INSTRUCTIONS FOR THE TASK
Produce an exact copy of all the records.

[Data items]
•••
Below are the code and all the weights of a small trained network. Each question names an input and a class and asks about switching units off, where a switched-off unit gives its printed mean instead of its output.

import numpy as np


def w(rows, s, z=0):
    codes = np.array(rows[::2]) - 128.0
    scale = np.full(codes.shape[1], s)
    scale[-1] = z or s
    return codes * scale


def norm(h):
    return h / np.sqrt((h * h).mean(-1, keepdims=True) + 1e-5)


def f(y):
    return np.maximum(y, 0)


def log_softmax(a):
    a = a - a.max(-1, keepdims=True)
    return a - np.log(np.exp(a).sum(-1, keepdims=True))


def net(x, mask):
    res = np.array(x, float).reshape(1, 3) / 4 @ E
    u = 0
    for l in range(2):
        y = f(norm(res) @ A[l][:, :-1].T + A[l][:, -1])
        res = res + np.where(mask[u : u + 4], y, B[l][:, -1]) @ B[l][:, :-1]
        u += 4
    return log_softmax(norm(res)[-1] @ U[:, :-1].T + U[:, -1])


A, B = {}, {}
E = w([
[106,174,52,144,140,131,81,59,105,203,104,61],'x0',
[60,140,158,91,141,78,141,95,126,140,123,149],'x1',
[121,138,180,137,138,190,181,63,254,136,151,65],'x2',
],0.0084)
A[0] = w([
[234,107,45,217,97,216,91,162,147,117,131,80,69],'L0N1',
[10,181,156,40,146,58,122,76,149,177,128,158,90],'L0N2',
[118,137,185,181,183,182,149,81,239,171,146,77,187],'L0N3',
[118,213,93,151,194,151,76,93,103,254,64,70,5],'L0N4',
],0.0063,0.0026)
B[0] = w([
[129,70,158,157,204,60,199,49,113,138,54,184,217],'L0N1',
[254,45,113,217,193,152,182,104,115,117,57,141,208],'L0N2',
[144,152,158,39,148,161,100,194,104,138,113,110,254],'L0N3',
[56,120,81,172,43,66,98,149,107,50,251,159,226],'L0N4',
],0.0086,0.0091)
A[1] = w([
[157,108,254,100,60,140,182,237,187,68,118,251,108],'L1N1',
[121,136,38,152,94,58,49,175,60,155,54,205,127],'L1N2',
[115,125,108,110,45,109,114,201,92,161,28,205,2],'L1N3',
[158,145,88,99,12,103,118,182,85,199,31,221,74],'L1N4',
],0.0054,0.0029)
B[1] = w([
[63,161,2,189,83,73,55,68,71,155,163,104,253],'L1N1',
[146,163,242,45,144,230,162,174,242,124,118,101,235],'L1N2',
[130,185,147,181,190,200,138,90,195,158,131,38,161],'L1N3',
[112,92,116,64,127,148,157,13,205,176,148,25,170],'L1N4',
],0.0075,0.0082)
U = w([
[65,125,25,171,96,86,70,97,114,76,225,70,128],'0',
[141,134,199,1,183,222,128,165,180,119,151,28,115],'1',
[172,41,117,193,213,97,190,54,118,102,38,109,123],'2',
[137,100,119,99,142,115,100,180,81,122,106,143,248],'3',
[159,240,154,154,84,101,138,198,121,214,94,190,88],'4',
[128,178,141,145,62,142,146,205,106,238,87,199,92],'5',
[152,226,232,164,34,114,129,137,90,168,84,160,89],'6',
[124,204,148,171,75,125,130,198,102,181,52,141,96],'7',
],0.0091,0.016)

Each question gives the input, the list of numbers given to net, and the class t.
The units are the neurons (one row each of A and B). Each row of codes is followed by its name. A weight is (code - 128) times the scale printed after its matrix; where a second scale follows, it is the last column's (A, B and U).
mask holds one flag per neuron, layer by layer. A switched-off neuron (its flag False) gives its mean, the last column of its row in B, instead of its output. The means were averaged over made-up inputs and are rounded, as every weight is.
A unit's drop is (log p(t) with every unit on - log p(t) with that unit switched off) / (log p(t) with every unit on - log p(t) with every unit switched off).
The circuit of an input: a set's keep is (log p(t) with only the set's units on - log p(t) with every unit switched off) / (log p(t) with every unit on - log p(t) with every unit switched off). Starting from all 8 units, units are removed one at a time, each time the one whose removal leaves the highest keep (on an exact tie, the one counted first), for as long as the keep stays at least 0.8.
circuit, biggest first: the units of the circuit, biggest drop first
unit that matters most: the unit with the biggest drop
k most important neurons: the k neurons with the biggest drops, biggest first
top k neurons in layer l: the k neurons of layer l with the biggest drops, biggest first
drop of u: that unit's drop, to one decimal
input [-3,-4,-4], class 1: top 2 neurons in layer 0 => (L0N2; L0N4)
input [-8,-8,0], class 0: 2 most important neurons => (L1N1; L0N2)
input [5,-8,-5], class 2: unit that matters most => L0N1
input [-3,-1,3], class 3: 2 most important neurons => (L0N3; L0N4)
input [0,2,2], class 3: 2 most important neurons => (L0N3; L1N2)
input [-6,7,-4], class 2: circuit, biggest first => (L0N4; L0N3)
input [5,-4,-8], class 1: 2 most important neurons => (L1N2; L1N1)
input [-5,-7,5], class 2: 4 most important neurons => (L0N1; L0N4; L1N2; L1N1)
input [-4,-1,-5], class 1: 2 most important neurons => (L1N2; L0N4)
input [-1,-7,5], class 2: 2 most important neurons => (L0N1; L1N2)
input [-7,-8,6], class 2: 4 most important neurons => (L0N4; L0N1; L1N2; L1N1)
input [-7,7,1], class 0: 2 most important neurons => (L1N1; L0N1)
input [-3,-6,1], class 2: 2 most important neurons => (L0N1; L0N4)
input [3,-2,-5], class 1: circuit, biggest first => (L1N2)
input [-5,-4,-2], class 0: 2 most important neurons => (L1N1; L0N2)
input [-8,-8,7], class 0: top 2 neurons in layer 0 => (L0N2; L0N3)
input [0,-8,6], class 2: 2 most important neurons => (L0N1; L1N2)
input [-2,7,-6], class 2: top 3 neurons in layer 0 => (L0N2; L0N3; L0N4)
input [3,7,-5], class 2: top 2 neurons in layer 0 => (L0N2; L0N3)
input [5,-1,4], class 0: circuit, biggest first => (L0N4)
input [-4,2,-8], class 1: drop of L1N2 => 0.3
input [-8,-3,0], class 0: drop of L1N1 => 0.5
input [-5,0,2], class 0: drop of L1N1 => 0.8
•••
ANSWER
Below are the code and all the weights of a small trained network. Each question names an input and a class and asks about switching units off, where a switched-off unit gives its printed mean instead of its output.

import numpy as np


def w(rows, s, z=0):
    codes = np.array(rows[::2]) - 128.0
    scale = np.full(codes.shape[1], s)
    scale[-1] = z or s
    return codes * scale


def norm(h):
    return h / np.sqrt((h * h).mean(-1, keepdims=True) + 1e-5)


def f(y):
    return np.maximum(y, 0)


def log_softmax(a):
    a = a - a.max(-1, keepdims=True)
    return a - np.log(np.exp(a).sum(-1, keepdims=True))


def net(x, mask):
    res = np.array(x, float).reshape(1, 3) / 4 @ E
    u = 0
    for l in range(2):
        y = f(norm(res) @ A[l][:, :-1].T + A[l][:, -1])
        res = res + np.where(mask[u : u + 4], y, B[l][:, -1]) @ B[l][:, :-1]
        u += 4
    return log_softmax(norm(res)[-1] @ U[:, :-1].T + U[:, -1])


A, B = {}, {}
E = w([
[106,174,52,144,140,131,81,59,105,203,104,61],'x0',
[60,140,158,91,141,78,141,95,126,140,123,149],'x1',
[121,138,180,137,138,190,181,63,254,136,151,65],'x2',
],0.0084)
A[0] = w([
[234,107,45,217,97,216,91,162,147,117,131,80,69],'L0N1',
[10,181,156,40,146,58,122,76,149,177,128,158,90],'L0N2',
[118,137,185,181,183,182,149,81,239,171,146,77,187],'L0N3',
[118,213,93,151,194,151,76,93,103,254,64,70,5],'L0N4',
],0.0063,0.0026)
B[0] = w([
[129,70,158,157,204,60,199,49,113,138,54,184,217],'L0N1',
[254,45,113,217,193,152,182,104,115,117,57,141,208],'L0N2',
[144,152,158,39,148,161,100,194,104,138,113,110,254],'L0N3',
[56,120,81,172,43,66,98,149,107,50,251,159,226],'L0N4',
],0.0086,0.0091)
A[1] = w([
[157,108,254,100,60,140,182,237,187,68,118,251,108],'L1N1',
[121,136,38,152,94,58,49,175,60,155,54,205,127],'L1N2',
[115,125,108,110,45,109,114,201,92,161,28,205,2],'L1N3',
[158,145,88,99,12,103,118,182,85,199,31,221,74],'L1N4',
],0.0054,0.0029)
B[1] = w([
[63,161,2,189,83,73,55,68,71,155,163,104,253],'L1N1',
[146,163,242,45,144,230,162,174,242,124,118,101,235],'L1N2',
[130,185,147,181,190,200,138,90,195,158,131,38,161],'L1N3',
[112,92,116,64,127,148,157,13,205,176,148,25,170],'L1N4',
],0.0075,0.0082)
U = w([
[65,125,25,171,96,86,70,97,114,76,225,70,128],'0',
[141,134,199,1,183,222,128,165,180,119,151,28,115],'1',
[172,41,117,193,213,97,190,54,118,102,38,109,123],'2',
[137,100,119,99,142,115,100,180,81,122,106,143,248],'3',
[159,240,154,154,84,101,138,198,121,214,94,190,88],'4',
[128,178,141,145,62,142,146,205,106,238,87,199,92],'5',
[152,226,232,164,34,114,129,137,90,168,84,160,89],'6',
[124,204,148,171,75,125,130,198,102,181,52,141,96],'7',
],0.0091,0.016)

Each question gives the input, the list of numbers given to net, and the class t.
The units are the neurons (one row each of A and B). Each row of codes is followed by its name. A weight is (code - 128) times the scale printed after its matrix; where a second scale follows, it is the last column's (A, B and U).
mask holds one flag per neuron, layer by layer. A switched-off neuron (its flag False) gives its mean, the last column of its row in B, instead of its output. The means were averaged over made-up inputs and are rounded, as every weight is.
A unit's drop is (log p(t) with every unit on - log p(t) with that unit switched off) / (log p(t) with every unit on - log p(t) with every unit switched off).
The circuit of an input: a set's keep is (log p(t) with only the set's units on - log p(t) with every unit switched off) / (log p(t) with every unit on - log p(t) with every unit switched off). Starting from all 8 units, units are removed one at a time, each time the one whose removal leaves the highest keep (on an exact tie, the one counted first), for as long as the keep stays at least 0.8.
circuit, biggest first: the units of the circuit, biggest drop first
unit that matters most: the unit with the biggest drop
k most important neurons: the k neurons with the biggest drops, biggest first
top k neurons in layer l: the k neurons of layer l with the biggest drops, biggest first
drop of u: that unit's drop, to one decimal
input [-3,-4,-4], class 1: top 2 neurons in layer 0 => (L0N2; L0N4)
input [-8,-8,0], class 0: 2 most important neurons => (L1N1; L0N2)
input [5,-8,-5], class 2: unit that matters most => L0N1
input [-3,-1,3], class 3: 2 most important neurons => (L0N3; L0N4)
input [0,2,2], class 3: 2 most important neurons => (L0N3; L1N2)
input [-6,7,-4], class 2: circuit, biggest first => (L0N4; L0N3)
input [5,-4,-8], class 1: 2 most important neurons => (L1N2; L1N1)
input [-5,-7,5], class 2: 4 most important neurons => (L0N1; L0N4; L1N2; L1N1)
input [-4,-1,-5], class 1: 2 most important neurons => (L1N2; L0N4)
input [-1,-7,5], class 2: 2 most important neurons => (L0N1; L1N2)
input [-7,-8,6], class 2: 4 most important neurons => (L0N4; L0N1; L1N2; L1N1)
input [-7,7,1], class 0: 2 most important neurons => (L1N1; L0N1)
input [-3,-6,1], class 2: 2 most important neurons => (L0N1; L0N4)
input [3,-2,-5], class 1: circuit, biggest first => (L1N2)
input [-5,-4,-2], class 0: 2 most important neurons => (L1N1; L0N2)
input [-8,-8,7], class 0: top 2 neurons in layer 0 => (L0N2; L0N3)
input [0,-8,6], class 2: 2 most important neurons => (L0N1; L1N2)
input [-2,7,-6], class 2: top 3 neurons in layer 0 => (L0N2; L0N3; L0N4)
input [3,7,-5], class 2: top 2 neurons in layer 0 => (L0N2; L0N3)
input [5,-1,4], class 0: circuit, biggest first => (L0N4)
input [-4,2,-8], class 1: drop of L1N2 => 0.3
input [-8,-3,0], class 0: drop of L1N1 => 0.5
input [-5,0,2], class 0: drop of L1N1 => 0.8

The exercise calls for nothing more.